Data extracted from a collection:
Here are made-up elements, facts about them, and rows of numbers that follow some of those facts. Name the element behind each unnamed row.

Some elements and their rows:
28	-61	-20	-33	34	-69	18	41	129	116	76	73	73	-50	-57	124	32	0	-43	130	2	-96	-80	-48	89	121: k474
-75	-45	108	-89	-18	48	-182	39	244	106	-166	-133	-88	-29	-93	73	49	-37	-151	-71	123	73	-160	154	-104	-147: k508
98	-118	51	-27	-12	17	205	10	55	-53	-11	3	-11	3	98	13	40	53	-6	110	-53	-81	-52	113	-159	-180: k536
198	85	-13	-34	25	-50	200	-44	144	-69	65	37	-58	-62	167	73	-18	87	75	170	14	-51	50	27	-220	14: k473
28	-41	151	184	40	-68	-25	-69	-164	34	27	94	100	47	116	37	-133	-70	-86	-172	11	-68	13	142	-24	71: k423
1	-24	-68	11	-32	112	306	79	-214	-44	-61	8	38	3	-25	-15	-26	148	-18	-87	-68	-114	37	-25	23	-207: k597
-50	33	-24	13	0	-19	-79	-7	57	-1	-35	-26	7	-31	-53	-72	10	-32	-18	16	23	33	-7	-21	27	20: k890
186	152	-1	-16	54	-62	89	-104	171	18	34	-7	-145	-125	138	13	15	12	76	158	-9	-12	13	64	-255	88: k76
-23	-36	-193	-282	-349	93	-258	186	47	-171	-42	2	-335	-189	63	80	242	137	-82	9	-339	-194	184	-89	74	-225: k877
-56	38	-9	5	11	-28	-110	-38	45	75	-25	-25	1	-63	-78	-73	23	-67	-90	-1	-3	-7	-22	-16	18	39: k189
-50	-65	-8	22	-1	0	40	-21	1	32	-2	-44	-3	0	-83	-130	95	-77	25	52	-18	9	-63	0	52	34: k637
17	79	-21	-73	-41	23	14	-11	-10	-249	-8	24	43	124	139	-17	-89	75	-8	14	-37	37	108	-32	-30	-199: k295
-46	-69	1	17	18	-29	1	-33	16	97	4	-33	-12	-46	-107	-132	90	-102	-17	56	-52	-54	-66	23	50	64: k801
-23	127	-91	-218	48	9	-85	-98	186	-30	-69	-65	-39	6	-80	-136	31	30	-150	137	-66	45	5	-95	34	-144: k390
-32	1	-30	-233	117	71	-100	-13	59	33	-17	-12	-52	-11	-52	-189	58	-30	-48	158	-111	8	-37	-106	99	-116: k778
-98	88	-91	-134	-61	18	-138	43	217	-18	-85	-100	-67	-145	-136	-157	127	-6	-39	92	-52	6	-17	-135	-9	-112: k363
-53	29	-22	-1	1	-21	-63	-28	39	-3	-41	-20	8	-1	-47	-65	26	-24	-20	8	13	22	4	-35	20	9: k604
-68	37	-41	14	-23	-19	-45	6	54	-51	-31	-42	35	5	-25	-70	6	-13	34	14	41	63	11	-63	40	-17: k782
-49	-73	96	54	64	-4	-49	43	14	82	27	22	35	-12	33	-157	14	-96	57	19	33	-7	-17	-2	58	69: k61
14	-105	-23	42	-45	34	267	10	-124	-181	-48	46	105	80	80	-108	-7	78	21	65	-77	-92	54	16	6	-221: k95
110	-147	-33	188	-86	-78	171	-172	-333	-117	27	122	47	136	172	175	-34	18	-116	-79	-71	-122	89	222	121	-10: k261

There are 3 kinds of fact about the elements: λ, Θ, Δ.
k254 λ k282; k248 λ k696; k61 λ k778; k131 λ k363; k737 λ k458; k140 λ k282
k123 λ k347; k398 λ k554; k19 λ k913; k862 λ k530; k959 λ k913; k533 λ k377
k352 λ k458; k423 λ k881; k582 λ k68; k282 λ k778; k669 λ k377; k491 λ k123
k256 λ k229; k391 λ k778; k760 λ k554; k261 λ k696; k961 λ k778; k314 λ k61
k230 λ k606; k96 λ k458; k241 λ k390; k830 λ k390; k92 λ k377; k42 λ k68
k945 λ k778; k971 λ k922; k692 λ k720; k466 λ k553; k199 λ k431; k509 λ k156
k831 λ k377; k384 λ k363; k449 λ k778; k359 λ k881; k118 λ k170; k31 λ k377
k545 λ k458; k192 λ k869; k25 λ k156; k218 λ k320; k922 λ k377; k554 λ k31
k445 λ k778; k124 λ k778; k600 λ k377; k796 λ k877; k322 λ k377; k216 λ k320
k254 Θ zabem; k363 Θ fofugros; k801 Θ mirur; k786 Θ zabem; k295 Θ skodrobom; k276 Θ skodrobom
k248 Θ fofugros; k536 Θ mirur; k202 Θ skodrobom; k474 Θ fofugros; k727 Θ fofugros; k305 Θ fofugros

== YOUR GOAL ==
Return each line of the records above exactly as it reads.

== YOUR SOLUTION ==
Here are made-up elements, facts about them, and rows of numbers that follow some of those facts. Name the element behind each unnamed row.

Some elements and their rows:
28	-61	-20	-33	34	-69	18	41	129	116	76	73	73	-50	-57	124	32	0	-43	130	2	-96	-80	-48	89	121: k474
-75	-45	108	-89	-18	48	-182	39	244	106	-166	-133	-88	-29	-93	73	49	-37	-151	-71	123	73	-160	154	-104	-147: k508
98	-118	51	-27	-12	17	205	10	55	-53	-11	3	-11	3	98	13	40	53	-6	110	-53	-81	-52	113	-159	-180: k536
198	85	-13	-34	25	-50	200	-44	144	-69	65	37	-58	-62	167	73	-18	87	75	170	14	-51	50	27	-220	14: k473
28	-41	151	184	40	-68	-25	-69	-164	34	27	94	100	47	116	37	-133	-70	-86	-172	11	-68	13	142	-24	71: k423
1	-24	-68	11	-32	112	306	79	-214	-44	-61	8	38	3	-25	-15	-26	148	-18	-87	-68	-114	37	-25	23	-207: k597
-50	33	-24	13	0	-19	-79	-7	57	-1	-35	-26	7	-31	-53	-72	10	-32	-18	16	23	33	-7	-21	27	20: k890
186	152	-1	-16	54	-62	89	-104	171	18	34	-7	-145	-125	138	13	15	12	76	158	-9	-12	13	64	-255	88: k76
-23	-36	-193	-282	-349	93	-258	186	47	-171	-42	2	-335	-189	63	80	242	137	-82	9	-339	-194	184	-89	74	-225: k877
-56	38	-9	5	11	-28	-110	-38	45	75	-25	-25	1	-63	-78	-73	23	-67	-90	-1	-3	-7	-22	-16	18	39: k189
-50	-65	-8	22	-1	0	40	-21	1	32	-2	-44	-3	0	-83	-130	95	-77	25	52	-18	9	-63	0	52	34: k637
17	79	-21	-73	-41	23	14	-11	-10	-249	-8	24	43	124	139	-17	-89	75	-8	14	-37	37	108	-32	-30	-199: k295
-46	-69	1	17	18	-29	1	-33	16	97	4	-33	-12	-46	-107	-132	90	-102	-17	56	-52	-54	-66	23	50	64: k801
-23	127	-91	-218	48	9	-85	-98	186	-30	-69	-65	-39	6	-80	-136	31	30	-150	137	-66	45	5	-95	34	-144: k390
-32	1	-30	-233	117	71	-100	-13	59	33	-17	-12	-52	-11	-52	-189	58	-30	-48	158	-111	8	-37	-106	99	-116: k778
-98	88	-91	-134	-61	18	-138	43	217	-18	-85	-100	-67	-145	-136	-157	127	-6	-39	92	-52	6	-17	-135	-9	-112: k363
-53	29	-22	-1	1	-21	-63	-28	39	-3	-41	-20	8	-1	-47	-65	26	-24	-20	8	13	22	4	-35	20	9: k604
-68	37	-41	14	-23	-19	-45	6	54	-51	-31	-42	35	5	-25	-70	6	-13	34	14	41	63	11	-63	40	-17: k782
-49	-73	96	54	64	-4	-49	43	14	82	27	22	35	-12	33	-157	14	-96	57	19	33	-7	-17	-2	58	69: k61
14	-105	-23	42	-45	34	267	10	-124	-181	-48	46	105	80	80	-108	-7	78	21	65	-77	-92	54	16	6	-221: k95
110	-147	-33	188	-86	-78	171	-172	-333	-117	27	122	47	136	172	175	-34	18	-116	-79	-71	-122	89	222	121	-10: k261

There are 3 kinds of fact about the elements: λ, Θ, Δ.
k254 λ k282; k248 λ k696; k61 λ k778; k131 λ k363; k737 λ k458; k140 λ k282
k123 λ k347; k398 λ k554; k19 λ k913; k862 λ k530; k959 λ k913; k533 λ k377
k352 λ k458; k423 λ k881; k582 λ k68; k282 λ k778; k669 λ k377; k491 λ k123
k256 λ k229; k391 λ k778; k760 λ k554; k261 λ k696; k961 λ k778; k314 λ k61
k230 λ k606; k96 λ k458; k241 λ k390; k830 λ k390; k92 λ k377; k42 λ k68
k945 λ k778; k971 λ k922; k692 λ k720; k466 λ k553; k199 λ k431; k509 λ k156
k831 λ k377; k384 λ k363; k449 λ k778; k359 λ k881; k118 λ k170; k31 λ k377
k545 λ k458; k192 λ k869; k25 λ k156; k218 λ k320; k922 λ k377; k554 λ k31
k445 λ k778; k124 λ k778; k600 λ k377; k796 λ k877; k322 λ k377; k216 λ k320
k254 Θ zabem; k363 Θ fofugros; k801 Θ mirur; k786 Θ zabem; k295 Θ skodrobom; k276 Θ skodrobom
k248 Θ fofugros; k536 Θ mirur; k202 Θ skodrobom; k474 Θ fofugros; k727 Θ fofugros; k305 Θ fofugros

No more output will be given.